BEGIN MATERIAL PROVIDED

[[ 18  18  -7  17 -18 -17 -19  17 -16  20 -16 -19 -15 -14  19  19]
 [-23   2  23 -26  12   6  -3 -28 -19 -11  19   1  -9  18   1  -1]
 [-14 -43 -15  -7   5  14  24  -7  33 -24   1  22  34  -1 -42 -41]]
->
[[-23   2  23 -26  12   6  -3 -28 -19 -11  19   1  -9  18   1  -1]
 [-14 -43 -15  -7   5  14  24  -7  33 -24   1  22  34  -1 -42 -41]
 [ 18  18  -7  17 -18 -17 -19  17 -16  20 -16 -19 -15 -14  19  19]]

[[ 54 -54 -28  41   1]
 [-36  35  31 -18 -29]
 [-38  37  30 -20 -24]
 [ 49 -49 -24  38  -2]
 [-10   9 -16 -22  49]]
->
[[-38  37  30 -20 -24]
 [-36  35  31 -18 -29]
 [-10   9 -16 -22  49]
 [ 49 -49 -24  38  -2]
 [ 54 -54 -28  41   1]]

[[-20 -17   3  36 -50  30  22]
 [ 33 -52 -20  29  28   0  -6]
 [-22   8  31 -47  14 -35 -25]
 [ -8  -8 -41 -53  29 -15  -9]
 [ 30 -16  45  48  10  -8 -12]
 [-47 -10  41 -17 -37 -10  -6]
 [-38   3  40 -40 -10 -27 -18]
 [-40 -50 -21 -15 -30   9   7]]
->
[[-47 -10  41 -17 -37 -10  -6]
 [-40 -50 -21 -15 -30   9   7]
 [-38   3  40 -40 -10 -27 -18]
 [-22   8  31 -47  14 -35 -25]
 [-20 -17   3  36 -50  30  22]
 [ -8  -8 -41 -53  29 -15  -9]
 [ 30 -16  45  48  10  -8 -12]
 [ 33 -52 -20  29  28   0  -6]]

[[ 34   1   2  37   4  32  36  41  38   1   0]
 [  4   8  34   9  42   3  -5   0 -11  12  11]
 [ -2   0  46   6  30   5   5   8   3  36   6]
 [ 54  44   7  48  26  21  33  51  22   8  10]
 [ 20  -2  36  31  20  13  29 -12  29   6   6]]
->
[[ -2   0  46   6  30   5   5   8   3  36   6]
 [  4   8  34   9  42   3  -5   0 -11  12  11]
 [ 20  -2  36  31  20  13  29 -12  29   6   6]
 [ 34   1   2  37   4  32  36  41  38   1   0]
 [ 54  44   7  48  26  21  33  51  22   8  10]]

[[ 35  -5 -19 -21 -10  42]
 [-22  40 -24 -31  36 -12]
 [  2   2  -2   5   3   3]]
->
[[-22  40 -24 -31  36 -12]
 [  2   2  -2   5   3   3]
 [ 35  -5 -19 -21 -10  42]]

[[ 39 -39  26 -20  40  27  -8  39  26  37]
 [ 44 -45  33 -13  46  25 -15  46  25  41]
 [-18  32 -31 -41 -22  16  45 -26  15 -13]
 [  1   8 -13 -40  -1  21  30  -4  21   3]]
->
[[-18  32 -31 -41 -22  16  45 -26  15 -13]
 [  1   8 -13 -40  -1  21  30  -4  21   3]
 [ 39 -39  26 -20  40  27  -8  39  26  37]
 [ 44 -45  33 -13  46  25 -15  46  25  41]]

END MATERIAL PROVIDED

## YOUR TASK
Return the material in full, restating each entry word for word.

## ANSWER AREA
[[ 18  18  -7  17 -18 -17 -19  17 -16  20 -16 -19 -15 -14  19  19]
 [-23   2  23 -26  12   6  -3 -28 -19 -11  19   1  -9  18   1  -1]
 [-14 -43 -15  -7   5  14  24  -7  33 -24   1  22  34  -1 -42 -41]]
->
[[-23   2  23 -26  12   6  -3 -28 -19 -11  19   1  -9  18   1  -1]
 [-14 -43 -15  -7   5  14  24  -7  33 -24   1  22  34  -1 -42 -41]
 [ 18  18  -7  17 -18 -17 -19  17 -16  20 -16 -19 -15 -14  19  19]]

[[ 54 -54 -28  41   1]
 [-36  35  31 -18 -29]
 [-38  37  30 -20 -24]
 [ 49 -49 -24  38  -2]
 [-10   9 -16 -22  49]]
->
[[-38  37  30 -20 -24]
 [-36  35  31 -18 -29]
 [-10   9 -16 -22  49]
 [ 49 -49 -24  38  -2]
 [ 54 -54 -28  41   1]]

[[-20 -17   3  36 -50  30  22]
 [ 33 -52 -20  29  28   0  -6]
 [-22   8  31 -47  14 -35 -25]
 [ -8  -8 -41 -53  29 -15  -9]
 [ 30 -16  45  48  10  -8 -12]
 [-47 -10  41 -17 -37 -10  -6]
 [-38   3  40 -40 -10 -27 -18]
 [-40 -50 -21 -15 -30   9   7]]
->
[[-47 -10  41 -17 -37 -10  -6]
 [-40 -50 -21 -15 -30   9   7]
 [-38   3  40 -40 -10 -27 -18]
 [-22   8  31 -47  14 -35 -25]
 [-20 -17   3  36 -50  30  22]
 [ -8  -8 -41 -53  29 -15  -9]
 [ 30 -16  45  48  10  -8 -12]
 [ 33 -52 -20  29  28   0  -6]]

[[ 34   1   2  37   4  32  36  41  38   1   0]
 [  4   8  34   9  42   3  -5   0 -11  12  11]
 [ -2   0  46   6  30   5   5   8   3  36   6]
 [ 54  44   7  48  26  21  33  51  22   8  10]
 [ 20  -2  36  31  20  13  29 -12  29   6   6]]
->
[[ -2   0  46   6  30   5   5   8   3  36   6]
 [  4   8  34   9  42   3  -5   0 -11  12  11]
 [ 20  -2  36  31  20  13  29 -12  29   6   6]
 [ 34   1   2  37   4  32  36  41  38   1   0]
 [ 54  44   7  48  26  21  33  51  22   8  10]]

[[ 35  -5 -19 -21 -10  42]
 [-22  40 -24 -31  36 -12]
 [  2   2  -2   5   3   3]]
->
[[-22  40 -24 -31  36 -12]
 [  2   2  -2   5   3   3]
 [ 35  -5 -19 -21 -10  42]]

[[ 39 -39  26 -20  40  27  -8  39  26  37]
 [ 44 -45  33 -13  46  25 -15  46  25  41]
 [-18  32 -31 -41 -22  16  45 -26  15 -13]
 [  1   8 -13 -40  -1  21  30  -4  21   3]]
->
[[-18  32 -31 -41 -22  16  45 -26  15 -13]
 [  1   8 -13 -40  -1  21  30  -4  21   3]
 [ 39 -39  26 -20  40  27  -8  39  26  37]
 [ 44 -45  33 -13  46  25 -15  46  25  41]]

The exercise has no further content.